(Work to be completed) Your job is to reproduce all of the data exactly.

Records from a dataset

====================

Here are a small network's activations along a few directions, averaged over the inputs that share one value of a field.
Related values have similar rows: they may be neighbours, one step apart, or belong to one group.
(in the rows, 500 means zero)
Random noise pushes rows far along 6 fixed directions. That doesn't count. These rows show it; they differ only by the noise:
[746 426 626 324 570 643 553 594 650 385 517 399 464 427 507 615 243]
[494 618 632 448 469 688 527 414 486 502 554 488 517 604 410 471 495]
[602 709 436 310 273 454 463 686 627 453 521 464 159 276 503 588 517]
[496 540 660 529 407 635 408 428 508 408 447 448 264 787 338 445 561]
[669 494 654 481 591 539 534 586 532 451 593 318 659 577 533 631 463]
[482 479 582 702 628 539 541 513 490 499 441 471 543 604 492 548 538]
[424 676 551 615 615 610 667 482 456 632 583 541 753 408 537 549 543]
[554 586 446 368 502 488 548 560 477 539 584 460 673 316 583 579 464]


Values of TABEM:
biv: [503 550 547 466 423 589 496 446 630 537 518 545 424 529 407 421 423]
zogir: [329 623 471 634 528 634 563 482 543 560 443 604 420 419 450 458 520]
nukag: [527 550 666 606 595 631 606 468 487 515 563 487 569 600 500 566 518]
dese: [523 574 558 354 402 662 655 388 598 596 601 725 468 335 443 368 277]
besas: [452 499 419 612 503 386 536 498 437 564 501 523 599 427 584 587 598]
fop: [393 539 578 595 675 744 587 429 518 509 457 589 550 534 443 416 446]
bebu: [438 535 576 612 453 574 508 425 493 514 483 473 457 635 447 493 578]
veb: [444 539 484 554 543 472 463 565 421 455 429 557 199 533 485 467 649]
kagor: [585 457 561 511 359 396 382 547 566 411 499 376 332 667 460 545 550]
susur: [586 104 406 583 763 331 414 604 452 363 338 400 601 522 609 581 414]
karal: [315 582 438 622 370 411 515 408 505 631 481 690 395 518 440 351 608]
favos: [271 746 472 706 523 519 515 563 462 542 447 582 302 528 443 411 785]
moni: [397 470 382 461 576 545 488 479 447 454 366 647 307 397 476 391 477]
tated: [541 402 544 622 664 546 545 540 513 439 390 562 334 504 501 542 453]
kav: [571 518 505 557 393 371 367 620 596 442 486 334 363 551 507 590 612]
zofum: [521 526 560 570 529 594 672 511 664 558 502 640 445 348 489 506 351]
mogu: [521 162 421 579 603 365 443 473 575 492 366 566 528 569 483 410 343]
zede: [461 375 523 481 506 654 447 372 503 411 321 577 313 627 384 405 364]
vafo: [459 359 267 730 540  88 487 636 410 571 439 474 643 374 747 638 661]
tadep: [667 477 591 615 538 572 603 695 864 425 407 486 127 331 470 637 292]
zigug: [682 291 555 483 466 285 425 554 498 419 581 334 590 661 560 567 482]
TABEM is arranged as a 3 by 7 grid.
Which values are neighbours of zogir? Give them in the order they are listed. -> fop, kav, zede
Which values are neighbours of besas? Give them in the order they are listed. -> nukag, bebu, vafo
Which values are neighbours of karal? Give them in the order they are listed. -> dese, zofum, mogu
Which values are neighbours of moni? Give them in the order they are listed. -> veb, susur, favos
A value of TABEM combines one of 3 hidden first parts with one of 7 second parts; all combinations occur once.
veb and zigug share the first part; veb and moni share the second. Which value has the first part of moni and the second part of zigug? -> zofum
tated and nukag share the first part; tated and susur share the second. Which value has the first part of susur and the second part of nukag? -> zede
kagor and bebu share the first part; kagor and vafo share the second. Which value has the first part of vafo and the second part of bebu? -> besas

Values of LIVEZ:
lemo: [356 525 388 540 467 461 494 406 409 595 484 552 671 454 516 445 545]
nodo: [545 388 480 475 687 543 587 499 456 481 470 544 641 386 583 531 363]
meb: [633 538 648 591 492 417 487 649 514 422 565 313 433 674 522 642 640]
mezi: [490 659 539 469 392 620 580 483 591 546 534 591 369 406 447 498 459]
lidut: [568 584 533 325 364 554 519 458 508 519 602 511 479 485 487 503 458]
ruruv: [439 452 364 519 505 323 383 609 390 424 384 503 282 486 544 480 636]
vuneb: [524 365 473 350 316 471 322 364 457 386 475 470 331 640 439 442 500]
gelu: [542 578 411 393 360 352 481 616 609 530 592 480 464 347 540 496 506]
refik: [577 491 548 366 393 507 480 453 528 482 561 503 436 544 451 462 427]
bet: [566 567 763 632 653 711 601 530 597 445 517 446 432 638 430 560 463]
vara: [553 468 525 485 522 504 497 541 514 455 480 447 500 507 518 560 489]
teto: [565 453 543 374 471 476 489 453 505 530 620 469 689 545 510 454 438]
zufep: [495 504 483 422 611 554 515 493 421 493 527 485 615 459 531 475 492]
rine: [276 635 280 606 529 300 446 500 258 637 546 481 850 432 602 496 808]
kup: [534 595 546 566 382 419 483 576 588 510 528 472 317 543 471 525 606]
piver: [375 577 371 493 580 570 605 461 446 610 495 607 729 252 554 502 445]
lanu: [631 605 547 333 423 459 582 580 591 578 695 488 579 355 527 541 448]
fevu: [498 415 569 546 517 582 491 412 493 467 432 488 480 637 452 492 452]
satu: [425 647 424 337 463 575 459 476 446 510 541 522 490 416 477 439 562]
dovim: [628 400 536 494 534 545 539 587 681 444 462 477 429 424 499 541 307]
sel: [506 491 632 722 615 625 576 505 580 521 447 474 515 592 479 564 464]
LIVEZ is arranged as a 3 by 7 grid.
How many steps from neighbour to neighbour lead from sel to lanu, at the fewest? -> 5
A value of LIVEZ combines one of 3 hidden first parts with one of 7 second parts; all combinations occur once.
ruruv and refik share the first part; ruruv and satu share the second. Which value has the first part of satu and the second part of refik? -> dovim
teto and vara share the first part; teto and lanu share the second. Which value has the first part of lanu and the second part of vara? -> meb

====================

(Result of this exercise)
Here are a small network's activations along a few directions, averaged over the inputs that share one value of a field.
Related values have similar rows: they may be neighbours, one step apart, or belong to one group.
(in the rows, 500 means zero)
Random noise pushes rows far along 6 fixed directions. That doesn't count. These rows show it; they differ only by the noise:
[746 426 626 324 570 643 553 594 650 385 517 399 464 427 507 615 243]
[494 618 632 448 469 688 527 414 486 502 554 488 517 604 410 471 495]
[602 709 436 310 273 454 463 686 627 453 521 464 159 276 503 588 517]
[496 540 660 529 407 635 408 428 508 408 447 448 264 787 338 445 561]
[669 494 654 481 591 539 534 586 532 451 593 318 659 577 533 631 463]
[482 479 582 702 628 539 541 513 490 499 441 471 543 604 492 548 538]
[424 676 551 615 615 610 667 482 456 632 583 541 753 408 537 549 543]
[554 586 446 368 502 488 548 560 477 539 584 460 673 316 583 579 464]


Values of TABEM:
biv: [503 550 547 466 423 589 496 446 630 537 518 545 424 529 407 421 423]
zogir: [329 623 471 634 528 634 563 482 543 560 443 604 420 419 450 458 520]
nukag: [527 550 666 606 595 631 606 468 487 515 563 487 569 600 500 566 518]
dese: [523 574 558 354 402 662 655 388 598 596 601 725 468 335 443 368 277]
besas: [452 499 419 612 503 386 536 498 437 564 501 523 599 427 584 587 598]
fop: [393 539 578 595 675 744 587 429 518 509 457 589 550 534 443 416 446]
bebu: [438 535 576 612 453 574 508 425 493 514 483 473 457 635 447 493 578]
veb: [444 539 484 554 543 472 463 565 421 455 429 557 199 533 485 467 649]
kagor: [585 457 561 511 359 396 382 547 566 411 499 376 332 667 460 545 550]
susur: [586 104 406 583 763 331 414 604 452 363 338 400 601 522 609 581 414]
karal: [315 582 438 622 370 411 515 408 505 631 481 690 395 518 440 351 608]
favos: [271 746 472 706 523 519 515 563 462 542 447 582 302 528 443 411 785]
moni: [397 470 382 461 576 545 488 479 447 454 366 647 307 397 476 391 477]
tated: [541 402 544 622 664 546 545 540 513 439 390 562 334 504 501 542 453]
kav: [571 518 505 557 393 371 367 620 596 442 486 334 363 551 507 590 612]
zofum: [521 526 560 570 529 594 672 511 664 558 502 640 445 348 489 506 351]
mogu: [521 162 421 579 603 365 443 473 575 492 366 566 528 569 483 410 343]
zede: [461 375 523 481 506 654 447 372 503 411 321 577 313 627 384 405 364]
vafo: [459 359 267 730 540  88 487 636 410 571 439 474 643 374 747 638 661]
tadep: [667 477 591 615 538 572 603 695 864 425 407 486 127 331 470 637 292]
zigug: [682 291 555 483 466 285 425 554 498 419 581 334 590 661 560 567 482]
TABEM is arranged as a 3 by 7 grid.
Which values are neighbours of zogir? Give them in the order they are listed. -> fop, kav, zede
Which values are neighbours of besas? Give them in the order they are listed. -> nukag, bebu, vafo
Which values are neighbours of karal? Give them in the order they are listed. -> dese, zofum, mogu
Which values are neighbours of moni? Give them in the order they are listed. -> veb, susur, favos
A value of TABEM combines one of 3 hidden first parts with one of 7 second parts; all combinations occur once.
veb and zigug share the first part; veb and moni share the second. Which value has the first part of moni and the second part of zigug? -> zofum
tated and nukag share the first part; tated and susur share the second. Which value has the first part of susur and the second part of nukag? -> zede
kagor and bebu share the first part; kagor and vafo share the second. Which value has the first part of vafo and the second part of bebu? -> besas

Values of LIVEZ:
lemo: [356 525 388 540 467 461 494 406 409 595 484 552 671 454 516 445 545]
nodo: [545 388 480 475 687 543 587 499 456 481 470 544 641 386 583 531 363]
meb: [633 538 648 591 492 417 487 649 514 422 565 313 433 674 522 642 640]
mezi: [490 659 539 469 392 620 580 483 591 546 534 591 369 406 447 498 459]
lidut: [568 584 533 325 364 554 519 458 508 519 602 511 479 485 487 503 458]
ruruv: [439 452 364 519 505 323 383 609 390 424 384 503 282 486 544 480 636]
vuneb: [524 365 473 350 316 471 322 364 457 386 475 470 331 640 439 442 500]
gelu: [542 578 411 393 360 352 481 616 609 530 592 480 464 347 540 496 506]
refik: [577 491 548 366 393 507 480 453 528 482 561 503 436 544 451 462 427]
bet: [566 567 763 632 653 711 601 530 597 445 517 446 432 638 430 560 463]
vara: [553 468 525 485 522 504 497 541 514 455 480 447 500 507 518 560 489]
teto: [565 453 543 374 471 476 489 453 505 530 620 469 689 545 510 454 438]
zufep: [495 504 483 422 611 554 515 493 421 493 527 485 615 459 531 475 492]
rine: [276 635 280 606 529 300 446 500 258 637 546 481 850 432 602 496 808]
kup: [534 595 546 566 382 419 483 576 588 510 528 472 317 543 471 525 606]
piver: [375 577 371 493 580 570 605 461 446 610 495 607 729 252 554 502 445]
lanu: [631 605 547 333 423 459 582 580 591 578 695 488 579 355 527 541 448]
fevu: [498 415 569 546 517 582 491 412 493 467 432 488 480 637 452 492 452]
satu: [425 647 424 337 463 575 459 476 446 510 541 522 490 416 477 439 562]
dovim: [628 400 536 494 534 545 539 587 681 444 462 477 429 424 499 541 307]
sel: [506 491 632 722 615 625 576 505 580 521 447 474 515 592 479 564 464]
LIVEZ is arranged as a 3 by 7 grid.
How many steps from neighbour to neighbour lead from sel to lanu, at the fewest? -> 5
A value of LIVEZ combines one of 3 hidden first parts with one of 7 second parts; all combinations occur once.
ruruv and refik share the first part; ruruv and satu share the second. Which value has the first part of satu and the second part of refik? -> dovim
teto and vara share the first part; teto and lanu share the second. Which value has the first part of lanu and the second part of vara? -> meb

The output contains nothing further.